ASSIGNMENT:
From the entries below, count the lines with "points". Write only the count.

SUPPLIED RECORDS:
Segment Open

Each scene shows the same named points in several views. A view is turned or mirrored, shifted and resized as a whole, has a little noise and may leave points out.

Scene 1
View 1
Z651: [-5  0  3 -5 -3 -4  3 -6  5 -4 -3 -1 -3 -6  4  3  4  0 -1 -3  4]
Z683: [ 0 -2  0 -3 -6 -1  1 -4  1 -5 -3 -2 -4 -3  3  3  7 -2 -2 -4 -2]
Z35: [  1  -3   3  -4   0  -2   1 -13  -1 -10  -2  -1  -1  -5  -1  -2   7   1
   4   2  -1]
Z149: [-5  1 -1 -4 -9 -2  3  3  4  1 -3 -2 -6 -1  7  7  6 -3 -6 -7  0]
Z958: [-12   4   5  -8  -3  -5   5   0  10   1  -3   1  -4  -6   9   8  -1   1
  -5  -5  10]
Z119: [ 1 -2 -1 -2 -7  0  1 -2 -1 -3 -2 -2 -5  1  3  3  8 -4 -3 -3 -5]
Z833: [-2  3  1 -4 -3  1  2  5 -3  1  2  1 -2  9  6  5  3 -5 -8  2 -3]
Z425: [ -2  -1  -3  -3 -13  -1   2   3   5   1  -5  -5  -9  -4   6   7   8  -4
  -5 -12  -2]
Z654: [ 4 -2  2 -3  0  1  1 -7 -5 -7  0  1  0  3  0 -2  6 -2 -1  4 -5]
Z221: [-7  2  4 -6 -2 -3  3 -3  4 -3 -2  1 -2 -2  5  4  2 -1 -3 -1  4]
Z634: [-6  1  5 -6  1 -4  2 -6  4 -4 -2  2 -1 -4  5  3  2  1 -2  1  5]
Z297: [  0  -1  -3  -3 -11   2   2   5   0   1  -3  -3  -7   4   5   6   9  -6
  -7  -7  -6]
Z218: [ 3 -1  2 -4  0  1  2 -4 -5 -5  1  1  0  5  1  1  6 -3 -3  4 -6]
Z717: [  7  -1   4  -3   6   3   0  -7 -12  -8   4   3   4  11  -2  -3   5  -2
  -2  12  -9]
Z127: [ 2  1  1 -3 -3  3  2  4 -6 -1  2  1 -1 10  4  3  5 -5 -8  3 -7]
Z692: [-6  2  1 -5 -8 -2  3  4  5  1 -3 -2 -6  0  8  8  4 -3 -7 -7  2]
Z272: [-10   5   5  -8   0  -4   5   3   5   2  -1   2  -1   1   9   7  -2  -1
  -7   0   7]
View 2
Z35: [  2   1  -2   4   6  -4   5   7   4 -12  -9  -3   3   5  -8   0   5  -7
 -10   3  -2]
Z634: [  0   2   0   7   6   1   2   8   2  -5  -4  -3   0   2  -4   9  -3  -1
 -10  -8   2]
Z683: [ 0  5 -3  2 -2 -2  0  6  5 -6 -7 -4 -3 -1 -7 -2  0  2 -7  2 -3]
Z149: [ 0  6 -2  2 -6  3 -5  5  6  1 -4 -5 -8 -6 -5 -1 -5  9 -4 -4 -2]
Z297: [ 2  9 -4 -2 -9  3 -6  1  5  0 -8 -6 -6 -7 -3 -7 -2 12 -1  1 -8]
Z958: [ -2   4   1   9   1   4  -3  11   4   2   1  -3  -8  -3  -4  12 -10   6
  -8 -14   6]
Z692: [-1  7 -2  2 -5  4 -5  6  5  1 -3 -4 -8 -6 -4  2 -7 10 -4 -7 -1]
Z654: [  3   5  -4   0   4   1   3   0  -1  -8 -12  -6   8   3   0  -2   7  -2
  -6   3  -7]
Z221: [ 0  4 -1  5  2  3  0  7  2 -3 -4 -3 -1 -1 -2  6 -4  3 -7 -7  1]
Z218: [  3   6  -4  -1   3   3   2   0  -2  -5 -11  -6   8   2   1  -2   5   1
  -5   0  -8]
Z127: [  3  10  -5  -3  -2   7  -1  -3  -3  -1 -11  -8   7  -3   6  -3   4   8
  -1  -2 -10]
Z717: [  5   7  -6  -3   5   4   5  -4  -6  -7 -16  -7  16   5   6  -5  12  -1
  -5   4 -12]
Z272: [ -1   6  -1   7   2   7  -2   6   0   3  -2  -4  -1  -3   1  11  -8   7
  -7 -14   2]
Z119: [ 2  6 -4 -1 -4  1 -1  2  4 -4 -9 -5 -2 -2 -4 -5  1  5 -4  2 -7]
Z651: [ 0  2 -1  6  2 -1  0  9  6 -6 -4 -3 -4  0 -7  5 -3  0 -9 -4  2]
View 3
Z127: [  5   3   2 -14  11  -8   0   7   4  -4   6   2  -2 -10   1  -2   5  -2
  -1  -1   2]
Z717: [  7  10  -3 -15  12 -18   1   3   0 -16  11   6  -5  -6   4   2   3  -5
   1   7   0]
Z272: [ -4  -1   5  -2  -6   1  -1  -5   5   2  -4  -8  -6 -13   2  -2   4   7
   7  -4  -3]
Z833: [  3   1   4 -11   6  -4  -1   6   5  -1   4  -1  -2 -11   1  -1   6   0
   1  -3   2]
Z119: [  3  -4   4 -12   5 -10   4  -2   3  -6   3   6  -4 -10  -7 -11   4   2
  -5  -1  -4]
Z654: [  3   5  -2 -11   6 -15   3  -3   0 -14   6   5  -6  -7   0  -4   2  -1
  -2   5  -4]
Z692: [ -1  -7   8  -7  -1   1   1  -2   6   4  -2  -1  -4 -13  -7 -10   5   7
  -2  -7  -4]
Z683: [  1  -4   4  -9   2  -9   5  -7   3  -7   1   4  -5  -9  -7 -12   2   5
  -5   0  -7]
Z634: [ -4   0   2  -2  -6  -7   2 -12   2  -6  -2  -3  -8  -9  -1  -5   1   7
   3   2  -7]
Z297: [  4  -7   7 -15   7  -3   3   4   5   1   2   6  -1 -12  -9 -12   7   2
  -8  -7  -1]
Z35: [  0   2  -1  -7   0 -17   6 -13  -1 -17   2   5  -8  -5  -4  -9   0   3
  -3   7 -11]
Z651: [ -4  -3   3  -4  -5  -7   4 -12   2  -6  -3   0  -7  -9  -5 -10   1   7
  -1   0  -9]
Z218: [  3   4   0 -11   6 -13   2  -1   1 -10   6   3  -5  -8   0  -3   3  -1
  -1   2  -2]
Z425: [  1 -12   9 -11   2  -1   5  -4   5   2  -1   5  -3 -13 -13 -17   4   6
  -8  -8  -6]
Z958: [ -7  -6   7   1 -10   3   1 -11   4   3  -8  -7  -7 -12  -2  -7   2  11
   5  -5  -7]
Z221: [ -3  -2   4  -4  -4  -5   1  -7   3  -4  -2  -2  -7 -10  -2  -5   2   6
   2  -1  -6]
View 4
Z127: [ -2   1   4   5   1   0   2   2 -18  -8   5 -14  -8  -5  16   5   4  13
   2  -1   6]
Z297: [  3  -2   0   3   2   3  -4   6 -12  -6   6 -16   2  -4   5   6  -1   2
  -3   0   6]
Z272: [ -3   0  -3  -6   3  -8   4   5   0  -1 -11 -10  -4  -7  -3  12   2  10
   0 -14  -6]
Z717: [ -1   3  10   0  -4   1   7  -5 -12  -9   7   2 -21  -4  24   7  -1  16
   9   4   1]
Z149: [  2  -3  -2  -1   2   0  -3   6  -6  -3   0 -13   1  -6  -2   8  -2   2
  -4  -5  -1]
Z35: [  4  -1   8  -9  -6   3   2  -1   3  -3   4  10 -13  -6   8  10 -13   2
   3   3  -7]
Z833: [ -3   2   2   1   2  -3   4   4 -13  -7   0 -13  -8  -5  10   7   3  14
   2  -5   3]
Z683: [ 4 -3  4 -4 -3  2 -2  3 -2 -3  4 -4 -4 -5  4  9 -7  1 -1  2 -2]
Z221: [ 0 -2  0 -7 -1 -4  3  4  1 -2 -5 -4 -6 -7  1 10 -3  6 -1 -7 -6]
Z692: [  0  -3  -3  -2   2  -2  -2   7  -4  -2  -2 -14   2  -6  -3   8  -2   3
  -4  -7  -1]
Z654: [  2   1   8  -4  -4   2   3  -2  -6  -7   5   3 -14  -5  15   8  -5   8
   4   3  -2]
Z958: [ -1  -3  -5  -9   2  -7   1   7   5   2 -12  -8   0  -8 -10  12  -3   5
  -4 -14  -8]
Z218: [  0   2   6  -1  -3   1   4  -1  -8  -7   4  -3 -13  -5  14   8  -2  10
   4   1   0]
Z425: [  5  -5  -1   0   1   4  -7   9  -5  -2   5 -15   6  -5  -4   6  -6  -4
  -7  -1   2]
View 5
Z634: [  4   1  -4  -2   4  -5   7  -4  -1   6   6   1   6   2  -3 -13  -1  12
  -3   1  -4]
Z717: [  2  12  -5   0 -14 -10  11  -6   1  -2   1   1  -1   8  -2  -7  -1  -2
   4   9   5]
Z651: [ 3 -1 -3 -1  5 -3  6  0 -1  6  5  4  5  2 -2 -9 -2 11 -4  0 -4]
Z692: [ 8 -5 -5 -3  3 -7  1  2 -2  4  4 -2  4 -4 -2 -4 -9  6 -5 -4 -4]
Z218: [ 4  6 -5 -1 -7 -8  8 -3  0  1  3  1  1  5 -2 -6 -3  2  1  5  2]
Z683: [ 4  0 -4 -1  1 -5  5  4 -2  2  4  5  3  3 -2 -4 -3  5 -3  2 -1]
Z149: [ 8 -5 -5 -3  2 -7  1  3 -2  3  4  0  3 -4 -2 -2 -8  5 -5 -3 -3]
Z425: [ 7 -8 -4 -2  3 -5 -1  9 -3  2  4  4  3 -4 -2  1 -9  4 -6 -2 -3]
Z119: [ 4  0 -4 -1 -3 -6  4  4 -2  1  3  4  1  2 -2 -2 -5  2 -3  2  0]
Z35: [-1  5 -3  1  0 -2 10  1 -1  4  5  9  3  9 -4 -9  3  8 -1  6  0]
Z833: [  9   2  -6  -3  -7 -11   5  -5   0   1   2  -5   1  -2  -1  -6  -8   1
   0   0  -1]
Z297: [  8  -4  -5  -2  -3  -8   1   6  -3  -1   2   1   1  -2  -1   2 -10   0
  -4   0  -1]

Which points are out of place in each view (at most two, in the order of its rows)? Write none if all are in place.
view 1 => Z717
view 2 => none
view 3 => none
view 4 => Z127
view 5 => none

Segment Closed

RESULT OF THE EXERCISE:
2